## Provided records:
Rows are points. To make a cloud, some directions were put in groups of two or more. Within a group, all points are equally far from the middle, so they leave a hole (a ring in 2 directions, a hollow ball in 3). The other directions are filled evenly. Then the cloud was stretched, turned, moved and blurred a little. How many holes are there, and how many directions does each take, smallest first?
(in the rows, 128 means zero)

Cloud, 21 rows:
[[167 165 129]
 [113 159 149]
 [108 142 158]
 [108 150 147]
 [114 134 170]
 [120 173 171]
 [197 133 155]
 [108 148 156]
 [163 111 165]
 [148 105 155]
 [149 126 189]
 [152 119 179]
 [140 141  85]
 [174  90  99]
 [120 160 197]
 [188 131 119]
 [108 128 153]
 [162 115  64]
 [126 148 197]
 [182 122 170]
 [176 151 117]]
Holes: 1 (2)

Cloud, 30 rows:
[[116 189 138 166]
 [134 159 186 108]
 [100 159 191 121]
 [122 143 138 178]
 [137 145 149 179]
 [124 153 193 120]
 [ 65 148 165 112]
 [145 202 144 122]
 [ 94 109 167 139]
 [140 163  92 108]
 [179 168 126 157]
 [ 83 178 175 124]
 [143 142 188 122]
 [151 164  92 114]
 [122 193 174 117]
 [150 138 164 167]
 [179 166 132 161]
 [149 199 137 120]
 [142  84 114 113]
 [123  80 120 111]
 [112 165 129 174]
 [ 79 167 118 139]
 [164 108  98 127]
 [ 73 111 145  92]
 [183 159 127 155]
 [114  80 121 116]
 [172 114 102 129]
 [ 83  94 151 118]
 [ 73 163 119 123]
 [ 91 112 132  76]]
Holes: 2 (2, 2)

Cloud (27 x 4):
[[140 128  85  77]
 [152 164 107 113]
 [149 157  70 134]
 [155  97 130 151]
 [125  70 103 119]
 [136 146 173 154]
 [160 145 154 128]
 [162 110 136 146]
 [156 118 130 166]
 [189 130 111 110]
 [194 126 112 100]
 [131 177  83 158]
 [ 94 126 167 184]
 [ 90 149 114 118]
 [164 153 124  71]
 [126  79 137 126]
 [178 144 138  83]
 [140  70  47 110]
 [129 170 122  96]
 [ 98 136  64 159]
 [157 160 131  76]
 [133 182 162 153]
 [196 127  65 103]
 [117  86 102  92]
 [149  81  99 175]
 [153 119 126 175]
 [140 140 173 145]]
Holes: 1 (2)

Cloud (29 x 4):
[[131 152 175  84]
 [158 187  71 117]
 [153 175 114 166]
 [104 144 120 159]
 [128 129  78  85]
 [125  69 180  96]
 [118  93 132 133]
 [110 133 185 188]
 [135 118  68 140]
 [ 96 146 151 117]
 [132  83 138 163]
 [129 121  85  91]
 [ 91  97  87 150]
 [136 117 147 158]
 [112 207 111 143]
 [ 97 148  96 149]
 [178 115 105 153]
 [111 120 126 121]
 [161 172  99 150]
 [126  50 173 117]
 [197 160 107 150]
 [167 148 153 146]
 [134 136 208 154]
 [171 113 105 112]
 [123 138 111 112]
 [134 204  78 138]
 [ 54 150 143 122]
 [107 117 140 155]
 [ 75 143  94 122]]
Holes: 0

Cloud, 55 rows:
[[ 82 151 191  78 120  93]
 [ 68 148 152 164 131 133]
 [ 63 161 134 114 101 144]
 [ 89 154 116  82 148 138]
 [132 157 125 130  92 162]
 [ 80 145 193  78 102 102]
 [ 94 159 202 110 101 107]
 [159 125  99 120 155  78]
 [123 133  77 139 103  89]
 [115 184 183 143  99 107]
 [ 66 119 113 105 127  44]
 [ 77 164 114 103 153 132]
 [144 153 131  90 117 137]
 [142 154 145  64  96  92]
 [ 90  93 139 118  90 132]
 [ 74 138 116 124 178 112]
 [105 119  80  91 177 116]
 [ 98 102 117  51 128 113]
 [117  81 139  84 158 130]
 [131 171 164 160 101 141]
 [115 105  68  92 133  89]
 [161  95 150 109 159 114]
 [ 95 114 126  80 169 133]
 [ 98 115 148 173 110 104]
 [ 53 170 150  99 123 112]
 [ 61 152 135 139 112 149]
 [157  82 145 116 166 119]
 [145 136  94 182 129 110]
 [ 76 141  93 123 172 107]
 [128  94 165  81 137  99]
 [128 148  91 175 105 127]
 [152 120 106 147 131  73]
 [ 60 154 151  89  84 124]
 [ 67 156 168  83 140  89]
 [ 98 131 182  87 135 117]
 [119  88  78  79 129 119]
 [ 95 114 110  38 127  85]
 [ 94 141 147 185 152 111]
 [ 68 171 136  82 103 125]
 [143  75 155 110 132 125]
 [ 91 121 142  96 171  74]
 [ 91 134 144 169 144  83]
 [ 69 149 147 117 120 156]
 [ 54 161 140 141 124 123]
 [153 128 161  74 100  81]
 [117 184 152 151  80 110]
 [128 117  84  72  99  64]
 [130 144 119 140  68  88]
 [ 92  91 144  67  93 105]
 [145 160 153  74 117  91]
 [145 147  83 161 172 110]
 [152  97 158 147 103 145]
 [121 161  91 168 118  98]
 [102 128 117  87  99 160]
 [115 174 127 139  74 127]]
Holes: 2 (2, 3)

Cloud (48 x 6):
[[137 177 151 152 178 151]
 [154 110  97 172 144 176]
 [151 170 131 118  97 173]
 [100 184 117 103 142 146]
 [159 141  81 153 177 162]
 [113 163 131 188 146 101]
 [120 163 113 188 154 178]
 [120 191 153 179  90 128]
 [119 161  93 193 142 172]
 [ 83  98 108 186 157  98]
 [144 141 117 123 160  92]
 [147 158  93 161 118  85]
 [ 89 116 120 159 138 182]
 [139 142  71 120 151 119]
 [128 107 153 111 182 124]
 [152 178 127 126  96 169]
 [150 152 138  99 165  96]
 [146 134 184 142 143 155]
 [129  90  86 114 175 171]
 [176  94 124 133 132 144]
 [123 118 133 124 104  91]
 [131 193 129 140  62 154]
 [169 181  93 117 147 156]
 [152 125 105 169  74 115]
 [148 123 118 202 127 106]
 [127 209 141  89 148 131]
 [ 98 183  85 171 146 152]
 [153 129 137  96 151 198]
 [114 128 155 102 174 174]
 [147 170 142 149 176 183]
 [145 198 119 140 123 163]
 [116 152  66 203 133 152]
 [ 87 167 101 118  87 145]
 [158 107  95 192 175 132]
 [ 60 145 104 163 142 149]
 [115  86 147 183 123 119]
 [138 102  98 139 194 114]
 [174 138  94 137 195 178]
 [158  78 165 115 174 139]
 [146 106  98  99 127 144]
 [165 132  93 165 135 150]
 [158 120 136 180 110 110]
 [122  70  91 147 153 132]
 [118 122 119  98 180 191]
 [104 150 142 122  94  84]
 [102 170  59 134 112 125]
 [151 117  93 178 143 172]
 [117 111 164 163 164 183]]
Holes: 2 (2, 2)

## Assignment:
Take the listing above and repeat exactly the lines from the one containing "[152 125 105" through the one containing "203 133 152]", both included.

## Result of this exercise:
 [152 125 105 169  74 115]
 [148 123 118 202 127 106]
 [127 209 141  89 148 131]
 [ 98 183  85 171 146 152]
 [153 129 137  96 151 198]
 [114 128 155 102 174 174]
 [147 170 142 149 176 183]
 [145 198 119 140 123 163]
 [116 152  66 203 133 152]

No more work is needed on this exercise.